> **GIVEN RECORDS**
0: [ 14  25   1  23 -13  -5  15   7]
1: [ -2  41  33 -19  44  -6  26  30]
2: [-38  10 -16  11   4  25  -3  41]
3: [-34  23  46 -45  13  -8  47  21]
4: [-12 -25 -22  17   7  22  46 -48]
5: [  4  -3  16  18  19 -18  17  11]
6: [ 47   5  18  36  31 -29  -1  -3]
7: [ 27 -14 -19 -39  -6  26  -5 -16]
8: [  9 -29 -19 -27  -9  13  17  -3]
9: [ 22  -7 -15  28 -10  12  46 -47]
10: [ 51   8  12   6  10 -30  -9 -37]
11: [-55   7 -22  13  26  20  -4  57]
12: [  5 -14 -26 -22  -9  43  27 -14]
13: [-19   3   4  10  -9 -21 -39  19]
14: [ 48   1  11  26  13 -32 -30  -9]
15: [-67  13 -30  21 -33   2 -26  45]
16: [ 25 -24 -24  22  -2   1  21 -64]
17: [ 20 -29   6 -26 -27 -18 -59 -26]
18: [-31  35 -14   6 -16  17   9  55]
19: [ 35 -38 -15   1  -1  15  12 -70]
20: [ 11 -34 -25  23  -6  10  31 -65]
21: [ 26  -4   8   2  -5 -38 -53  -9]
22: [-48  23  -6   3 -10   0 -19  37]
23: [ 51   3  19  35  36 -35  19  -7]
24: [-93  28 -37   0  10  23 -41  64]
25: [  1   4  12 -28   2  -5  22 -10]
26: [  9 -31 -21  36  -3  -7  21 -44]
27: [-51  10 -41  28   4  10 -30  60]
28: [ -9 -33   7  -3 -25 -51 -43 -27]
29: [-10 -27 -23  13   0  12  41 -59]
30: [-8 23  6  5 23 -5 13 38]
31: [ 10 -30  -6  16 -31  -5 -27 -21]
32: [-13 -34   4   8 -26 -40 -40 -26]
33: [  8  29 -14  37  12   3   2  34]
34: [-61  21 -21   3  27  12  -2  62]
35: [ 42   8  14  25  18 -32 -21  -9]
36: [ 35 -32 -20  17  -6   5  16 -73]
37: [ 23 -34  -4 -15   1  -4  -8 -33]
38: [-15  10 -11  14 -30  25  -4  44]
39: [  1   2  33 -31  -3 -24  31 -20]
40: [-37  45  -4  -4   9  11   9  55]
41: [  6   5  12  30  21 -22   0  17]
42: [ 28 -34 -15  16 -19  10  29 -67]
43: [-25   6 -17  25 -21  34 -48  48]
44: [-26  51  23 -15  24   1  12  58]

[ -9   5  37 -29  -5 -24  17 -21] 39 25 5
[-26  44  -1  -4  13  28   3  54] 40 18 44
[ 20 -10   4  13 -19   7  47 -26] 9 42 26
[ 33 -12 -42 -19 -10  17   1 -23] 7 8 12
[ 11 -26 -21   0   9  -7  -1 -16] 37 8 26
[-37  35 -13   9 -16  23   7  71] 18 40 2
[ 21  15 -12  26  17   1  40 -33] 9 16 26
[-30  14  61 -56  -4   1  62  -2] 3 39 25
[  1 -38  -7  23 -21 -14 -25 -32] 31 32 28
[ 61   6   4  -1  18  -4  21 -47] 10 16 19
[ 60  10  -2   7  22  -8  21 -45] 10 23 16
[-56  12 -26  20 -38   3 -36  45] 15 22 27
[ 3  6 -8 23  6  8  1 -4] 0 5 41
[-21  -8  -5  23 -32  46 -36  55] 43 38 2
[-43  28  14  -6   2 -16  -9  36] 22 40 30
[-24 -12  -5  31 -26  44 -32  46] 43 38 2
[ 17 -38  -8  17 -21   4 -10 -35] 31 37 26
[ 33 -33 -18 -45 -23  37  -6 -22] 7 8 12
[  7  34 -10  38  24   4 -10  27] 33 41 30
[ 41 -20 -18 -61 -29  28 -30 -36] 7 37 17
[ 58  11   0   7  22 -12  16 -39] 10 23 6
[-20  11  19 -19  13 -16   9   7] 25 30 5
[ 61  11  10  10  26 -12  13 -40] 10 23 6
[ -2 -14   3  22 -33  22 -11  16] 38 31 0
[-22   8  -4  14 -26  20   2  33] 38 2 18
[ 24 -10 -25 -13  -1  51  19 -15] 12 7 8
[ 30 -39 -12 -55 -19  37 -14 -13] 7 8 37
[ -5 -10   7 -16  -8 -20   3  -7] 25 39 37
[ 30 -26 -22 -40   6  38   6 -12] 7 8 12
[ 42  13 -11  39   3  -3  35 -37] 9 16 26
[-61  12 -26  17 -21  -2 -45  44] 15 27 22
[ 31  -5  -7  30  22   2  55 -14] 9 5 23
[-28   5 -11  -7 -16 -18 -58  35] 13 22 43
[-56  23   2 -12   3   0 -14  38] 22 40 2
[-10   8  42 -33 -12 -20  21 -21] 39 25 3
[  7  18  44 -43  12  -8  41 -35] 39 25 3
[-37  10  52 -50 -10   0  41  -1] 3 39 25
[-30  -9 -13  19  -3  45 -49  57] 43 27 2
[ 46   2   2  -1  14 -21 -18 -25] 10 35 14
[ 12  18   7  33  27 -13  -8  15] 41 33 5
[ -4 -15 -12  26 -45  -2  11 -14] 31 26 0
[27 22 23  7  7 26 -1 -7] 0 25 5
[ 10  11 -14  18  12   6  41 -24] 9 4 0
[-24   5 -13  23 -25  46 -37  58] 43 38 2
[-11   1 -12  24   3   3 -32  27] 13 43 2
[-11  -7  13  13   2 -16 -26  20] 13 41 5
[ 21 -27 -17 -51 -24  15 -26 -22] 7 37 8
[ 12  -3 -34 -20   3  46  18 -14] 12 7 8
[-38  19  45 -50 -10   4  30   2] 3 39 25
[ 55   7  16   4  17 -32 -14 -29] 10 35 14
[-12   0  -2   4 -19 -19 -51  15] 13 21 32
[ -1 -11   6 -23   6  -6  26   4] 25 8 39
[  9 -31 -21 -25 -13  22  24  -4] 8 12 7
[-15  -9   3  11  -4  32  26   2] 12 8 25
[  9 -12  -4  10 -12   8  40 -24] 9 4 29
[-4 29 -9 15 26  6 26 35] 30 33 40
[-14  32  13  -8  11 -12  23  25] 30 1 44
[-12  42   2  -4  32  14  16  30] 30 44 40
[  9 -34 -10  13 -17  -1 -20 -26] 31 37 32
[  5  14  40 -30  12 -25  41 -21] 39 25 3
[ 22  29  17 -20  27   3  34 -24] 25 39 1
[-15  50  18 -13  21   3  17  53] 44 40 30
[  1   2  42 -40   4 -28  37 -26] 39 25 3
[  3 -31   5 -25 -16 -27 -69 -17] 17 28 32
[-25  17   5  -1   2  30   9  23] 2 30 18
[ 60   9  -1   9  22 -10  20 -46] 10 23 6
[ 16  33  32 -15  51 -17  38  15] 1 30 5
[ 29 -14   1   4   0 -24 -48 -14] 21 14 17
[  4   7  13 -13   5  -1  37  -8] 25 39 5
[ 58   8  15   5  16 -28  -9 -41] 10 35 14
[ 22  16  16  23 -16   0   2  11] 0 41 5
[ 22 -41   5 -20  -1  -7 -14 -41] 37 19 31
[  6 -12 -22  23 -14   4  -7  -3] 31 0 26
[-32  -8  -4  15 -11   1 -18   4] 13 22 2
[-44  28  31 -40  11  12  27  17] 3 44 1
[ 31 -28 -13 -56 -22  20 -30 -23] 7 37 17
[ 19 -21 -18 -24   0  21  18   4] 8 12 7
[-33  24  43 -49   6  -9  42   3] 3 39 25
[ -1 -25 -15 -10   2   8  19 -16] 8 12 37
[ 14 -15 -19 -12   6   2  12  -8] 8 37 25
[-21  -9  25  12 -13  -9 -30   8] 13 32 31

> **YOUR TASK**
Each line in the data is to be written out precisely.

> **RESULT FOR THIS EXERCISE**
0: [ 14  25   1  23 -13  -5  15   7]
1: [ -2  41  33 -19  44  -6  26  30]
2: [-38  10 -16  11   4  25  -3  41]
3: [-34  23  46 -45  13  -8  47  21]
4: [-12 -25 -22  17   7  22  46 -48]
5: [  4  -3  16  18  19 -18  17  11]
6: [ 47   5  18  36  31 -29  -1  -3]
7: [ 27 -14 -19 -39  -6  26  -5 -16]
8: [  9 -29 -19 -27  -9  13  17  -3]
9: [ 22  -7 -15  28 -10  12  46 -47]
10: [ 51   8  12   6  10 -30  -9 -37]
11: [-55   7 -22  13  26  20  -4  57]
12: [  5 -14 -26 -22  -9  43  27 -14]
13: [-19   3   4  10  -9 -21 -39  19]
14: [ 48   1  11  26  13 -32 -30  -9]
15: [-67  13 -30  21 -33   2 -26  45]
16: [ 25 -24 -24  22  -2   1  21 -64]
17: [ 20 -29   6 -26 -27 -18 -59 -26]
18: [-31  35 -14   6 -16  17   9  55]
19: [ 35 -38 -15   1  -1  15  12 -70]
20: [ 11 -34 -25  23  -6  10  31 -65]
21: [ 26  -4   8   2  -5 -38 -53  -9]
22: [-48  23  -6   3 -10   0 -19  37]
23: [ 51   3  19  35  36 -35  19  -7]
24: [-93  28 -37   0  10  23 -41  64]
25: [  1   4  12 -28   2  -5  22 -10]
26: [  9 -31 -21  36  -3  -7  21 -44]
27: [-51  10 -41  28   4  10 -30  60]
28: [ -9 -33   7  -3 -25 -51 -43 -27]
29: [-10 -27 -23  13   0  12  41 -59]
30: [-8 23  6  5 23 -5 13 38]
31: [ 10 -30  -6  16 -31  -5 -27 -21]
32: [-13 -34   4   8 -26 -40 -40 -26]
33: [  8  29 -14  37  12   3   2  34]
34: [-61  21 -21   3  27  12  -2  62]
35: [ 42   8  14  25  18 -32 -21  -9]
36: [ 35 -32 -20  17  -6   5  16 -73]
37: [ 23 -34  -4 -15   1  -4  -8 -33]
38: [-15  10 -11  14 -30  25  -4  44]
39: [  1   2  33 -31  -3 -24  31 -20]
40: [-37  45  -4  -4   9  11   9  55]
41: [  6   5  12  30  21 -22   0  17]
42: [ 28 -34 -15  16 -19  10  29 -67]
43: [-25   6 -17  25 -21  34 -48  48]
44: [-26  51  23 -15  24   1  12  58]

[ -9   5  37 -29  -5 -24  17 -21] 39 25 5
[-26  44  -1  -4  13  28   3  54] 40 18 44
[ 20 -10   4  13 -19   7  47 -26] 9 42 26
[ 33 -12 -42 -19 -10  17   1 -23] 7 8 12
[ 11 -26 -21   0   9  -7  -1 -16] 37 8 26
[-37  35 -13   9 -16  23   7  71] 18 40 2
[ 21  15 -12  26  17   1  40 -33] 9 16 26
[-30  14  61 -56  -4   1  62  -2] 3 39 25
[  1 -38  -7  23 -21 -14 -25 -32] 31 32 28
[ 61   6   4  -1  18  -4  21 -47] 10 16 19
[ 60  10  -2   7  22  -8  21 -45] 10 23 16
[-56  12 -26  20 -38   3 -36  45] 15 22 27
[ 3  6 -8 23  6  8  1 -4] 0 5 41
[-21  -8  -5  23 -32  46 -36  55] 43 38 2
[-43  28  14  -6   2 -16  -9  36] 22 40 30
[-24 -12  -5  31 -26  44 -32  46] 43 38 2
[ 17 -38  -8  17 -21   4 -10 -35] 31 37 26
[ 33 -33 -18 -45 -23  37  -6 -22] 7 8 12
[  7  34 -10  38  24   4 -10  27] 33 41 30
[ 41 -20 -18 -61 -29  28 -30 -36] 7 37 17
[ 58  11   0   7  22 -12  16 -39] 10 23 6
[-20  11  19 -19  13 -16   9   7] 25 30 5
[ 61  11  10  10  26 -12  13 -40] 10 23 6
[ -2 -14   3  22 -33  22 -11  16] 38 31 0
[-22   8  -4  14 -26  20   2  33] 38 2 18
[ 24 -10 -25 -13  -1  51  19 -15] 12 7 8
[ 30 -39 -12 -55 -19  37 -14 -13] 7 8 37
[ -5 -10   7 -16  -8 -20   3  -7] 25 39 37
[ 30 -26 -22 -40   6  38   6 -12] 7 8 12
[ 42  13 -11  39   3  -3  35 -37] 9 16 26
[-61  12 -26  17 -21  -2 -45  44] 15 27 22
[ 31  -5  -7  30  22   2  55 -14] 9 5 23
[-28   5 -11  -7 -16 -18 -58  35] 13 22 43
[-56  23   2 -12   3   0 -14  38] 22 40 2
[-10   8  42 -33 -12 -20  21 -21] 39 25 3
[  7  18  44 -43  12  -8  41 -35] 39 25 3
[-37  10  52 -50 -10   0  41  -1] 3 39 25
[-30  -9 -13  19  -3  45 -49  57] 43 27 2
[ 46   2   2  -1  14 -21 -18 -25] 10 35 14
[ 12  18   7  33  27 -13  -8  15] 41 33 5
[ -4 -15 -12  26 -45  -2  11 -14] 31 26 0
[27 22 23  7  7 26 -1 -7] 0 25 5
[ 10  11 -14  18  12   6  41 -24] 9 4 0
[-24   5 -13  23 -25  46 -37  58] 43 38 2
[-11   1 -12  24   3   3 -32  27] 13 43 2
[-11  -7  13  13   2 -16 -26  20] 13 41 5
[ 21 -27 -17 -51 -24  15 -26 -22] 7 37 8
[ 12  -3 -34 -20   3  46  18 -14] 12 7 8
[-38  19  45 -50 -10   4  30   2] 3 39 25
[ 55   7  16   4  17 -32 -14 -29] 10 35 14
[-12   0  -2   4 -19 -19 -51  15] 13 21 32
[ -1 -11   6 -23   6  -6  26   4] 25 8 39
[  9 -31 -21 -25 -13  22  24  -4] 8 12 7
[-15  -9   3  11  -4  32  26   2] 12 8 25
[  9 -12  -4  10 -12   8  40 -24] 9 4 29
[-4 29 -9 15 26  6 26 35] 30 33 40
[-14  32  13  -8  11 -12  23  25] 30 1 44
[-12  42   2  -4  32  14  16  30] 30 44 40
[  9 -34 -10  13 -17  -1 -20 -26] 31 37 32
[  5  14  40 -30  12 -25  41 -21] 39 25 3
[ 22  29  17 -20  27   3  34 -24] 25 39 1
[-15  50  18 -13  21   3  17  53] 44 40 30
[  1   2  42 -40   4 -28  37 -26] 39 25 3
[  3 -31   5 -25 -16 -27 -69 -17] 17 28 32
[-25  17   5  -1   2  30   9  23] 2 30 18
[ 60   9  -1   9  22 -10  20 -46] 10 23 6
[ 16  33  32 -15  51 -17  38  15] 1 30 5
[ 29 -14   1   4   0 -24 -48 -14] 21 14 17
[  4   7  13 -13   5  -1  37  -8] 25 39 5
[ 58   8  15   5  16 -28  -9 -41] 10 35 14
[ 22  16  16  23 -16   0   2  11] 0 41 5
[ 22 -41   5 -20  -1  -7 -14 -41] 37 19 31
[  6 -12 -22  23 -14   4  -7  -3] 31 0 26
[-32  -8  -4  15 -11   1 -18   4] 13 22 2
[-44  28  31 -40  11  12  27  17] 3 44 1
[ 31 -28 -13 -56 -22  20 -30 -23] 7 37 17
[ 19 -21 -18 -24   0  21  18   4] 8 12 7
[-33  24  43 -49   6  -9  42   3] 3 39 25
[ -1 -25 -15 -10   2   8  19 -16] 8 12 37
[ 14 -15 -19 -12   6   2  12  -8] 8 37 25
[-21  -9  25  12 -13  -9 -30   8] 13 32 31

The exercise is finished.